From the line containing "0.13] -> outside (4)" down to the line containing "outside (1, 7)" in the records below, reproduce every line exactly, ends included, and omit all others.

*** Block opens ***

Each row is a point. Any point is a mix of the corners, with weights that add up to 1. It lies inside the corners' shape when no weight is negative. Is each point inside? If not, which corners have a negative weight?

Corners:
(1): [-0.42 -0.33  0.25]
(2): [-0.20  0.05  0.02]
(3): [-0.47 -0.16 -0.16]
(4): [ 0.60  0.12 -0.56]
Points:
[ 0.41  0.17 -0.56] -> outside (1)
[-0.38 -0.29  0.20] -> inside
[-0.31 -0.21 -0.14] -> outside (2)
[-0.44 -0.05  0.13] -> outside (4)

Corners:
(1): [-0.26  0.40 -0.31 -0.25  0.67  0.04]
(2): [-0.23  0.45 -0.05  0.39 -0.50  0.58]
(3): [ 0.13  0.48  0.73 -0.39  0.59  0.16]
(4): [-0.12 -0.69  0.13  0.31  0.15  0.39]
(5): [-0.07 -0.63  0.18 -0.20 -0.09  0.10]
(6): [ 0.84  0.39 -0.11 -0.15 -0.57 -0.08]
(7): [ 0.40 -0.41  0.44 -0.08 -0.03 -0.48]
Points:
[ 0.19 -0.03 -0.01  0.00 -0.28  0.10] -> outside (3)
[ 0.39 -0.58  0.38  0.13 -0.41 -0.20] -> outside (1, 3)
[-0.01  0.36 -0.08  0.09  0.09  0.22] -> outside (5)
[-0.29 -0.46  0.15 -0.20  0.62  0.07] -> outside (2, 6)
[ 0.10  0.37  0.15  0.15 -0.07  0.16] -> outside (5)
[ 0.05  0.37  0.44 -0.17  0.26  0.23] -> inside
[ 0.20  0.11  0.12  0.05 -0.03  0.03] -> outside (5)
[-0.03 -0.45  0.18 -0.16 -0.04  0.11] -> inside

Corners:
(1): [ 0.32 -0.21  1.10 -0.25  0.07 -0.09 -0.43  0.32  0.21]
(2): [ 0.21 -0.04 -0.23  0.14 -0.36 -0.20 -0.12 -0.17 -0.48]
(3): [-0.32  0.03 -0.09 -0.81 -0.45 -0.19  0.15  0.07  0.04]
(4): [-0.52  0.45 -0.18  0.36 -0.21 -0.26  0.00 -0.09 -0.16]
(5): [-0.23  0.49 -0.17  0.15  0.09  0.14  0.10  0.08 -0.10]
(6): [-0.19 -0.12 -0.01  0.33  0.20 -0.20  0.09  0.03  0.32]
(7): [-0.28 -0.23  0.02  0.17 -0.65  0.57 -0.31 -0.06  0.33]
(8): [-0.57  0.03 -0.14  0.07  0.19 -0.24  0.20 -0.11 -0.46]
(9): [-0.49  0.67  0.05 -0.05  0.16 -0.29  0.20  1.01 -0.61]
(10): [ 0.33 -0.05  1.20  0.02  0.20 -0.22  0.18  0.36  0.20]
Points:
[-0.33  0.56 -0.66  0.17 -0.03 -0.32  0.24  0.09 -0.67] -> outside (1, 7, 10)
[-0.21  0.09  0.20 -0.14  0.07 -0.14  0.08  0.29 -0.19] -> outside (4)
[-0.64  0.69 -0.04  0.10  0.40 -0.48  0.44  0.60 -0.36] -> outside (1, 2, 7)
[ 0.08 -0.03  0.46 -0.03 -0.09 -0.08 -0.11  0.20  0.12] -> outside (8)
[-0.42  0.40 -0.18  0.09  0.17 -0.42  0.35  0.19 -0.44] -> outside (1, 7)
[-0.08 -0.01  0.46 -0.07  0.02 -0.11 -0.11  0.21 -0.05] -> inside
[-0.03 -0.05  0.31  0.33  0.26 -0.08  0.02  0.16  0.00] -> outside (3, 4)
[-0.15  0.09  0.54 -0.10  0.06 -0.12  0.08  0.36  0.10] -> outside (2)

Corners:
(1): [-0.16 -0.29 -0.40 -0.79 -0.55  0.26 -0.40  0.58 -0.05  0.10 -0.44]
(2): [ 0.83 -0.28  0.32 -0.29  0.20 -0.18 -0.47  0.13 -0.13 -0.33 -0.36]
(3): [-0.12  0.03  0.14 -0.09  0.05  0.33  0.66 -0.33  0.29 -0.09 -0.16]
(4): [-0.28 -0.10 -0.08 -0.35  0.21 -1.02  1.07  0.31 -0.20 -0.28 -1.11]
(5): [-0.18 -0.08 -0.62  0.01 -0.19  0.71 -0.56 -0.09 -0.26 -0.31  0.64]
(6): [ 0.06 -0.73 -0.60 -0.42  0.35  0.41 -0.15  0.31 -0.02 -0.02 -0.06]
(7): [-0.25 -0.57 -0.18  0.06 -0.28 -0.26 -0.32  0.00  0.28 -0.68 -0.11]
(8): [ 0.18 -0.47  1.12 -0.32 -0.08  0.62  0.06  0.24  0.06  0.12 -0.30]
(9): [ 0.14  0.17  0.97  0.25  0.19  0.32  0.09  0.35  0.34  0.19 -0.06]
(10): [-0.21  0.01  0.27 -0.15  0.21 -0.24  0.02  0.17 -0.07  0.69 -0.01]
(11): [-0.05 -0.16  0.07  0.43 -0.49  0.68  0.15 -0.25  0.23 -0.17 -0.03]
(12): [-0.87  1.08 -0.04  0.22  0.53  0.13  0.37 -0.52 -0.33  0.49  0.02]
Points:
[-0.06 -0.24 -0.05 -0.30 -0.08  0.16  0.00  0.12 -0.04 -0.06 -0.25] -> outside (9)
[-0.27 -0.07  0.06 -0.01 -0.06  0.21  0.11  0.02  0.03  0.01 -0.08] -> outside (2)
[-0.17  0.05  0.17 -0.02 -0.04  0.09  0.02  0.03  0.02  0.02 -0.11] -> outside (6)
[-0.29 -0.19  0.03 -0.27 -0.14  0.04  0.35  0.08  0.05  0.02 -0.47] -> outside (2, 5, 9)
[-0.16 -0.02 -0.07 -0.09  0.00  0.13  0.10 -0.02 -0.03 -0.15 -0.17] -> outside (10)
[-0.04 -0.15  0.21 -0.19  0.00  0.10 -0.01  0.19 -0.04 -0.03 -0.25] -> outside (3)
[ 0.00 -0.25  0.03 -0.05 -0.17  0.37 -0.18 -0.06  0.16 -0.29 -0.02] -> outside (4, 10)
[ 0.12 -0.19  0.04 -0.18  0.05  0.35 -0.05  0.17 -0.12 -0.07 -0.17] -> outside (3, 7, 10)
[-0.29  0.08  0.54  0.06 -0.13  0.23  0.33 -0.01  0.13  0.17 -0.27] -> outside (2, 5, 6)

*** Block closes ***

## TASK RESPONSE
[-0.44 -0.05  0.13] -> outside (4)

Corners:
(1): [-0.26  0.40 -0.31 -0.25  0.67  0.04]
(2): [-0.23  0.45 -0.05  0.39 -0.50  0.58]
(3): [ 0.13  0.48  0.73 -0.39  0.59  0.16]
(4): [-0.12 -0.69  0.13  0.31  0.15  0.39]
(5): [-0.07 -0.63  0.18 -0.20 -0.09  0.10]
(6): [ 0.84  0.39 -0.11 -0.15 -0.57 -0.08]
(7): [ 0.40 -0.41  0.44 -0.08 -0.03 -0.48]
Points:
[ 0.19 -0.03 -0.01  0.00 -0.28  0.10] -> outside (3)
[ 0.39 -0.58  0.38  0.13 -0.41 -0.20] -> outside (1, 3)
[-0.01  0.36 -0.08  0.09  0.09  0.22] -> outside (5)
[-0.29 -0.46  0.15 -0.20  0.62  0.07] -> outside (2, 6)
[ 0.10  0.37  0.15  0.15 -0.07  0.16] -> outside (5)
[ 0.05  0.37  0.44 -0.17  0.26  0.23] -> inside
[ 0.20  0.11  0.12  0.05 -0.03  0.03] -> outside (5)
[-0.03 -0.45  0.18 -0.16 -0.04  0.11] -> inside

Corners:
(1): [ 0.32 -0.21  1.10 -0.25  0.07 -0.09 -0.43  0.32  0.21]
(2): [ 0.21 -0.04 -0.23  0.14 -0.36 -0.20 -0.12 -0.17 -0.48]
(3): [-0.32  0.03 -0.09 -0.81 -0.45 -0.19  0.15  0.07  0.04]
(4): [-0.52  0.45 -0.18  0.36 -0.21 -0.26  0.00 -0.09 -0.16]
(5): [-0.23  0.49 -0.17  0.15  0.09  0.14  0.10  0.08 -0.10]
(6): [-0.19 -0.12 -0.01  0.33  0.20 -0.20  0.09  0.03  0.32]
(7): [-0.28 -0.23  0.02  0.17 -0.65  0.57 -0.31 -0.06  0.33]
(8): [-0.57  0.03 -0.14  0.07  0.19 -0.24  0.20 -0.11 -0.46]
(9): [-0.49  0.67  0.05 -0.05  0.16 -0.29  0.20  1.01 -0.61]
(10): [ 0.33 -0.05  1.20  0.02  0.20 -0.22  0.18  0.36  0.20]
Points:
[-0.33  0.56 -0.66  0.17 -0.03 -0.32  0.24  0.09 -0.67] -> outside (1, 7, 10)
[-0.21  0.09  0.20 -0.14  0.07 -0.14  0.08  0.29 -0.19] -> outside (4)
[-0.64  0.69 -0.04  0.10  0.40 -0.48  0.44  0.60 -0.36] -> outside (1, 2, 7)
[ 0.08 -0.03  0.46 -0.03 -0.09 -0.08 -0.11  0.20  0.12] -> outside (8)
[-0.42  0.40 -0.18  0.09  0.17 -0.42  0.35  0.19 -0.44] -> outside (1, 7)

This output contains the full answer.